* EXERCISE REQUIREMENTS: Set out exactly, line by line, the stretch of data below that begins at the line containing "ked: [148 121" and ends at the line containing "150 168 117", with both ends kept.

* GIVEN RECORDS:
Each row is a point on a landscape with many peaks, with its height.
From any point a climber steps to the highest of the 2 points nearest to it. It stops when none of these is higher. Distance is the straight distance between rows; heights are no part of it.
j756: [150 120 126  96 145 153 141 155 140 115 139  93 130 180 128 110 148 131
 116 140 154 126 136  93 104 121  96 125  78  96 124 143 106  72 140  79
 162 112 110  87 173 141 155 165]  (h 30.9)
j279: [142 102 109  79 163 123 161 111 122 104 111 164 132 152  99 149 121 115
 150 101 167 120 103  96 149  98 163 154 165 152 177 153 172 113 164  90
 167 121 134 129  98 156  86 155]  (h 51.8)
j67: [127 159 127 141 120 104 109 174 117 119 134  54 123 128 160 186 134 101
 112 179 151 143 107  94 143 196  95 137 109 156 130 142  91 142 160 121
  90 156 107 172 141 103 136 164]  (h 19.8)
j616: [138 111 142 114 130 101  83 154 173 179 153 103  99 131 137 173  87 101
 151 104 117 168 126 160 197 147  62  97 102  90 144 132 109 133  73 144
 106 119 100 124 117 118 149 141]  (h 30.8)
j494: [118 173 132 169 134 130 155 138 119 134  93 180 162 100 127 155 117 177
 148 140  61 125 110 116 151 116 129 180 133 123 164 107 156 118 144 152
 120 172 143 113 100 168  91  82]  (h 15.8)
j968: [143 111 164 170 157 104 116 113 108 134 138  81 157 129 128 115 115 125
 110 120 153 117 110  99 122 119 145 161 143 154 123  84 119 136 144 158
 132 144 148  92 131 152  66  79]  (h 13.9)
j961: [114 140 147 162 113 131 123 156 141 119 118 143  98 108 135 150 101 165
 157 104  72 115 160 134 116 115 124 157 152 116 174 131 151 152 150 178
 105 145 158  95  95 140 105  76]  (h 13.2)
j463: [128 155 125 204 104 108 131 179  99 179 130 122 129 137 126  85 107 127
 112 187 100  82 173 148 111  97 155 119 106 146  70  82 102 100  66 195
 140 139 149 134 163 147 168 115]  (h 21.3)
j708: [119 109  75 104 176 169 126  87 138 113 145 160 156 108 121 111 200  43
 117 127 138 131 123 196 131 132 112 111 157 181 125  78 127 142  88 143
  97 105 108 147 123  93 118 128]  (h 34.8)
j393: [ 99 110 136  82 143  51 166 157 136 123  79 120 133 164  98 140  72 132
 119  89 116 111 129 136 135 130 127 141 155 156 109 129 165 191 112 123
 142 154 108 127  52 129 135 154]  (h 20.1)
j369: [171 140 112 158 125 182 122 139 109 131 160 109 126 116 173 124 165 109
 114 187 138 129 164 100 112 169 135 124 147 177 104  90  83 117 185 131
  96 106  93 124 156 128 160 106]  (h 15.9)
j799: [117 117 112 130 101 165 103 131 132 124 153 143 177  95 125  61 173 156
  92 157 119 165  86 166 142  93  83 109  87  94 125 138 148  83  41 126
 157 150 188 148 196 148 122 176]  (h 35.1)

...

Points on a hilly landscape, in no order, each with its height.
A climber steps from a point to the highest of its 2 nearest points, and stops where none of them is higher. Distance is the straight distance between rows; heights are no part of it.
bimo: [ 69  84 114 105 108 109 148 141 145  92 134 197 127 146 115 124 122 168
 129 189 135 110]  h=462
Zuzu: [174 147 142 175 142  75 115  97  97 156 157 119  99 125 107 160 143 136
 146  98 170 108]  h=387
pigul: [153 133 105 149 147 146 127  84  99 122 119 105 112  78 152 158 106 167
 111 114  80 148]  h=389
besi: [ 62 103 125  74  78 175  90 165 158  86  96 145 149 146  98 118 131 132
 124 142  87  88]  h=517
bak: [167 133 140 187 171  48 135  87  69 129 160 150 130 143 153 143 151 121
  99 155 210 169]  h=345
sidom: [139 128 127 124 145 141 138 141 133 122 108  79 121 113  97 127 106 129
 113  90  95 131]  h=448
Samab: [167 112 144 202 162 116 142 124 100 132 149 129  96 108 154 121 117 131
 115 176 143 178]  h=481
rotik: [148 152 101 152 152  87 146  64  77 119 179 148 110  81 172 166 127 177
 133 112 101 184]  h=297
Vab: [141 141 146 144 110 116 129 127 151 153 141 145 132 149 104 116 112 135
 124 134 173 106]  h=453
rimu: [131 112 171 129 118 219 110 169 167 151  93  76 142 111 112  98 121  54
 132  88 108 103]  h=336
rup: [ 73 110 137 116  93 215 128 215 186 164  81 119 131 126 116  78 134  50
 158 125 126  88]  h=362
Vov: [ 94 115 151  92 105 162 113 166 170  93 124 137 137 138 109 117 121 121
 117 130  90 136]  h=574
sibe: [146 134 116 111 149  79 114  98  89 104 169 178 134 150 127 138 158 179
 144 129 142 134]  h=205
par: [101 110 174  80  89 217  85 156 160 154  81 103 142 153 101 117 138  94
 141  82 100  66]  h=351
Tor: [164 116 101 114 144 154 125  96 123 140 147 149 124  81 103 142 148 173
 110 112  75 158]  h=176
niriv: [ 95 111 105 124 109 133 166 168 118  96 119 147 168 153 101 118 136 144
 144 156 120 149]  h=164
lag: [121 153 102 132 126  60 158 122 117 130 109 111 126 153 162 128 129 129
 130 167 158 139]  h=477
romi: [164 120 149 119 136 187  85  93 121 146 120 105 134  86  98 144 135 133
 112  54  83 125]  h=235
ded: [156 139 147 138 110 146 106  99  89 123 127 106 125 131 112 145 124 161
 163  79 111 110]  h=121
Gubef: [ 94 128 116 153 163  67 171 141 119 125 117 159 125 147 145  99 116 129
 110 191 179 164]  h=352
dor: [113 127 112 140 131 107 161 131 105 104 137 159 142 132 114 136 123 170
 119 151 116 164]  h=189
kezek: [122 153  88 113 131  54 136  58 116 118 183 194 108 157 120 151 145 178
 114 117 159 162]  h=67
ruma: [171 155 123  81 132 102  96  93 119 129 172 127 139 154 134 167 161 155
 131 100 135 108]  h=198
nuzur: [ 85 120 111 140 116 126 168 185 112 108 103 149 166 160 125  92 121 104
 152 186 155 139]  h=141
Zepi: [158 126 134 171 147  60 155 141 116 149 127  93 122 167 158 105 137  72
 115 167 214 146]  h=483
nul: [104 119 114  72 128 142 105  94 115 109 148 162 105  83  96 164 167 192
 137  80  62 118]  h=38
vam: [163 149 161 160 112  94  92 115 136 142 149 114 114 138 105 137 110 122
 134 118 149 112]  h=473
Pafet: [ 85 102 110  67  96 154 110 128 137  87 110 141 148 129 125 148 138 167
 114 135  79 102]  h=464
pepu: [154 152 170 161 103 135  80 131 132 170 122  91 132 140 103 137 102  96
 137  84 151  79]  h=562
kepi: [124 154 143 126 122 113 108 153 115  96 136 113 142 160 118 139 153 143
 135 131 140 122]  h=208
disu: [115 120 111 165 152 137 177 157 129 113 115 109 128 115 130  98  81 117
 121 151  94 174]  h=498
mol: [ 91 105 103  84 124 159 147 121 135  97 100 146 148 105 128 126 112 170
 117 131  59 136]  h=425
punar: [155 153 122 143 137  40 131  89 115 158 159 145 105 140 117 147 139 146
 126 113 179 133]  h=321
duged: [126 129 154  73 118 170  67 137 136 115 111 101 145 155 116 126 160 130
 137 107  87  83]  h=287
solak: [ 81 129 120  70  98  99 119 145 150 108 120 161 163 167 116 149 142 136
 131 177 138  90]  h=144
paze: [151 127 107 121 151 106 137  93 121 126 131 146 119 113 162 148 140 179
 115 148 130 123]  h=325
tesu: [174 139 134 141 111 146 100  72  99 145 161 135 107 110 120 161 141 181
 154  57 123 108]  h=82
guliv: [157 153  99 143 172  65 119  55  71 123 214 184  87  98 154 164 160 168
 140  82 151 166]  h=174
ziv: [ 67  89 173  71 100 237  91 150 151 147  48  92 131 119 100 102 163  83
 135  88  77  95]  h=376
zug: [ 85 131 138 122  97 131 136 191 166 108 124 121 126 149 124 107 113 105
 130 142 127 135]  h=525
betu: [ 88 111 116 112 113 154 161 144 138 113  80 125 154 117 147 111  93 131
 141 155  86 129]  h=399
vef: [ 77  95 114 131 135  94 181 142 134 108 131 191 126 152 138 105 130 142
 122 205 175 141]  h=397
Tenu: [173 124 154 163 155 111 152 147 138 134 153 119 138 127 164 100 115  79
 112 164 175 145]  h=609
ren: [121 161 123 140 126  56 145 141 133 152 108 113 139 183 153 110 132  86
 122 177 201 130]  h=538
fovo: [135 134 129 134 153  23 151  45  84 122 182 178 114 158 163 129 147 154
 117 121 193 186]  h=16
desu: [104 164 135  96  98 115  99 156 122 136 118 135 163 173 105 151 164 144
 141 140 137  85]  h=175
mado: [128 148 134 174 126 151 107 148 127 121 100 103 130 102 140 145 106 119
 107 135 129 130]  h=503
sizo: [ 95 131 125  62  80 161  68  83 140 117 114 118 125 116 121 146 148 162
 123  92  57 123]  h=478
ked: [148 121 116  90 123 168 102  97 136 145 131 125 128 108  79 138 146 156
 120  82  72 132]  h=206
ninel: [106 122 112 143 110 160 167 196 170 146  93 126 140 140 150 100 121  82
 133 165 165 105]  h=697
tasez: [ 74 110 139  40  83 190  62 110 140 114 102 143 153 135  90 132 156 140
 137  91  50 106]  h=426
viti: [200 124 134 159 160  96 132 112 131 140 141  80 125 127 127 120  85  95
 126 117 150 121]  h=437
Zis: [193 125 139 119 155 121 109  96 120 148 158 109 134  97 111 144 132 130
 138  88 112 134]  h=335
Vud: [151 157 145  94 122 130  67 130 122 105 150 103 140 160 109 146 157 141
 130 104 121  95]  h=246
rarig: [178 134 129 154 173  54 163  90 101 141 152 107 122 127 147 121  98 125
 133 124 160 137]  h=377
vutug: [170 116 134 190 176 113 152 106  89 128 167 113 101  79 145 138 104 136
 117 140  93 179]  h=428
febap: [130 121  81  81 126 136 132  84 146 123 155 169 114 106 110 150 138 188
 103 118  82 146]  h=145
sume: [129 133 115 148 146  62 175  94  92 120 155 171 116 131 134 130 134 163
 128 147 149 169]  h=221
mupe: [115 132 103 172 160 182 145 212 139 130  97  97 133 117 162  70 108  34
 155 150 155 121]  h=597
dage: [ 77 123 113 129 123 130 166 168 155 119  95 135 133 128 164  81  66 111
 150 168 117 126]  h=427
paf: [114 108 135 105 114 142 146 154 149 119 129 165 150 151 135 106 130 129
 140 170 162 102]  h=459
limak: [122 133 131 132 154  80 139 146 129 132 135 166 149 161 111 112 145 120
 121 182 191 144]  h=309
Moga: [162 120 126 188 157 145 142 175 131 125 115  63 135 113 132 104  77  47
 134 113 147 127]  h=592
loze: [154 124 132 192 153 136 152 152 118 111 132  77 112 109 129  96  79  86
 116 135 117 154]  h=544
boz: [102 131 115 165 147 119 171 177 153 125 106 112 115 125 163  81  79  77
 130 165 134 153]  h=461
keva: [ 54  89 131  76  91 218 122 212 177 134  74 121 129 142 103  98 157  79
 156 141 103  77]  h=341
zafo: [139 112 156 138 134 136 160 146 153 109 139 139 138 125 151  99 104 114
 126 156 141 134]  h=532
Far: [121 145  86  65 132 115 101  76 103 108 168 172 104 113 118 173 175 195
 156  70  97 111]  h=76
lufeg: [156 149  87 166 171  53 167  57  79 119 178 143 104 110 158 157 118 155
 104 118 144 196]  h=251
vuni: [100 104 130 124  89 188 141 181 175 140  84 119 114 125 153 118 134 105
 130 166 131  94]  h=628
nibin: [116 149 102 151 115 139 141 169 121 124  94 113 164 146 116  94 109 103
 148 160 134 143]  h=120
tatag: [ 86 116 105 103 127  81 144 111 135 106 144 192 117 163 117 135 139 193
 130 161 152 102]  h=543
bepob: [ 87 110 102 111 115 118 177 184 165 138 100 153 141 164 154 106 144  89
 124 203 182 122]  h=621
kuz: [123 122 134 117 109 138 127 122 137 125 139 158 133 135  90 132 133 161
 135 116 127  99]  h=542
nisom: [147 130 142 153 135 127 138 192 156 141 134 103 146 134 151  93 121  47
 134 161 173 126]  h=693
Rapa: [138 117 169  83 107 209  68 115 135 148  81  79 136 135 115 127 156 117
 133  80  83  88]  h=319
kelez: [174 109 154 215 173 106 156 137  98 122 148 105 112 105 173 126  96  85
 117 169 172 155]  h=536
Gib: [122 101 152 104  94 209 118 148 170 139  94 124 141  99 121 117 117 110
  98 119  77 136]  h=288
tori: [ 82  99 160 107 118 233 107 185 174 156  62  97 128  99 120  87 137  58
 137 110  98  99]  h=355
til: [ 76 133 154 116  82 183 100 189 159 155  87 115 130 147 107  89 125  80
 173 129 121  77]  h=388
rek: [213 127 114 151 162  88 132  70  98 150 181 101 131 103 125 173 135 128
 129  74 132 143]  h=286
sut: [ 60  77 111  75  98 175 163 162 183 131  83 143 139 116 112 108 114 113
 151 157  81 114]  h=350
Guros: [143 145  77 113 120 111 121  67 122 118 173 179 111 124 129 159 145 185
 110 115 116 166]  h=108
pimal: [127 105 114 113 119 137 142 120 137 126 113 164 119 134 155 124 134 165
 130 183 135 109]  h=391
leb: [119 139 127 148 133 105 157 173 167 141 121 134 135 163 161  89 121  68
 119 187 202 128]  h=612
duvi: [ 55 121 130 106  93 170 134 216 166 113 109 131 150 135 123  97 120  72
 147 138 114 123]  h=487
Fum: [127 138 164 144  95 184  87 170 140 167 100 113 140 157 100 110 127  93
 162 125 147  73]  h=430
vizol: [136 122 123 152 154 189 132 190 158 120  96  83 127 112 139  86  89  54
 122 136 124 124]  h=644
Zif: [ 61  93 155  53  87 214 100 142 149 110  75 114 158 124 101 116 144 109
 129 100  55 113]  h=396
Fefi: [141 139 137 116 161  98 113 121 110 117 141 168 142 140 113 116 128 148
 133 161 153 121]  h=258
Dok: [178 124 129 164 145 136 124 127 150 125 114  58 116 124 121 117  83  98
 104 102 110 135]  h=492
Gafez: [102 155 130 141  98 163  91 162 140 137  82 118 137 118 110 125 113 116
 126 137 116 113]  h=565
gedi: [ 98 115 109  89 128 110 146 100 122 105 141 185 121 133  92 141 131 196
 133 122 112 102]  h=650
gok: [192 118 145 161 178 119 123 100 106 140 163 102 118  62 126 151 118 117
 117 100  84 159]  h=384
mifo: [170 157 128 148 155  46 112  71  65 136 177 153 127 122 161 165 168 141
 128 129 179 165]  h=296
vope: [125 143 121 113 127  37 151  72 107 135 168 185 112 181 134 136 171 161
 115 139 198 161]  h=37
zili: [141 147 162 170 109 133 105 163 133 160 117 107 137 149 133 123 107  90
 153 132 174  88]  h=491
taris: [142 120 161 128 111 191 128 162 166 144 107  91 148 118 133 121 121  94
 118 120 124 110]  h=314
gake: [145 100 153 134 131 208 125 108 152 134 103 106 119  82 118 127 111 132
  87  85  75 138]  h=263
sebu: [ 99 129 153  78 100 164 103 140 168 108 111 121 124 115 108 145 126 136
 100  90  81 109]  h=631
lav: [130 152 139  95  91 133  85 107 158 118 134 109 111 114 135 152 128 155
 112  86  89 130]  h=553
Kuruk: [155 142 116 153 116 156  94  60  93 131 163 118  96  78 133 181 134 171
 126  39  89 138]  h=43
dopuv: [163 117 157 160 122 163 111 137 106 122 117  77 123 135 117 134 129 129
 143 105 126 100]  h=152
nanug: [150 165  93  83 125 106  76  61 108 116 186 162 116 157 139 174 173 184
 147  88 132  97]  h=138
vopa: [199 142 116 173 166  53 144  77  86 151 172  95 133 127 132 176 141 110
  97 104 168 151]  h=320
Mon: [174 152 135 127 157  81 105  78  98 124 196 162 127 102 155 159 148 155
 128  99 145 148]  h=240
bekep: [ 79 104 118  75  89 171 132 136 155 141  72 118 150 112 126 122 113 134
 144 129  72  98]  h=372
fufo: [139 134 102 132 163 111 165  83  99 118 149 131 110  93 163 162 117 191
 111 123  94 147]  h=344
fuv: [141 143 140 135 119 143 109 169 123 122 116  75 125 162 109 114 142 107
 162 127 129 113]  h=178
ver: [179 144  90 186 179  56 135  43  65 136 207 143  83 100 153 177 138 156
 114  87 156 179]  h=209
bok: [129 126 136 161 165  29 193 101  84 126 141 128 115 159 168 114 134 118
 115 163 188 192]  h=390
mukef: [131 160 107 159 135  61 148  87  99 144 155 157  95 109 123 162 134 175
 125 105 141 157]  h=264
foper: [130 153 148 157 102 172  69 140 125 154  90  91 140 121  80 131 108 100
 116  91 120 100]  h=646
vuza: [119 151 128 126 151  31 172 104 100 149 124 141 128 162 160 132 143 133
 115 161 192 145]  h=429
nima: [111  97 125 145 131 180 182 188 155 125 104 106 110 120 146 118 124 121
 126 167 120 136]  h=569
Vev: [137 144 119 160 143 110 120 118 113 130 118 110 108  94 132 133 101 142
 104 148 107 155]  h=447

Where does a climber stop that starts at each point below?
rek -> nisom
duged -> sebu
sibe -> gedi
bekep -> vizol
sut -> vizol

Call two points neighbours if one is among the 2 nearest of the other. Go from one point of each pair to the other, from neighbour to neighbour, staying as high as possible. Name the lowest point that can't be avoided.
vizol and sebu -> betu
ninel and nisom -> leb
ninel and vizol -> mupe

* SOLUTION TO THIS EXERCISE:
ked: [148 121 116  90 123 168 102  97 136 145 131 125 128 108  79 138 146 156
 120  82  72 132]  h=206
ninel: [106 122 112 143 110 160 167 196 170 146  93 126 140 140 150 100 121  82
 133 165 165 105]  h=697
tasez: [ 74 110 139  40  83 190  62 110 140 114 102 143 153 135  90 132 156 140
 137  91  50 106]  h=426
viti: [200 124 134 159 160  96 132 112 131 140 141  80 125 127 127 120  85  95
 126 117 150 121]  h=437
Zis: [193 125 139 119 155 121 109  96 120 148 158 109 134  97 111 144 132 130
 138  88 112 134]  h=335
Vud: [151 157 145  94 122 130  67 130 122 105 150 103 140 160 109 146 157 141
 130 104 121  95]  h=246
rarig: [178 134 129 154 173  54 163  90 101 141 152 107 122 127 147 121  98 125
 133 124 160 137]  h=377
vutug: [170 116 134 190 176 113 152 106  89 128 167 113 101  79 145 138 104 136
 117 140  93 179]  h=428
febap: [130 121  81  81 126 136 132  84 146 123 155 169 114 106 110 150 138 188
 103 118  82 146]  h=145
sume: [129 133 115 148 146  62 175  94  92 120 155 171 116 131 134 130 134 163
 128 147 149 169]  h=221
mupe: [115 132 103 172 160 182 145 212 139 130  97  97 133 117 162  70 108  34
 155 150 155 121]  h=597
dage: [ 77 123 113 129 123 130 166 168 155 119  95 135 133 128 164  81  66 111
 150 168 117 126]  h=427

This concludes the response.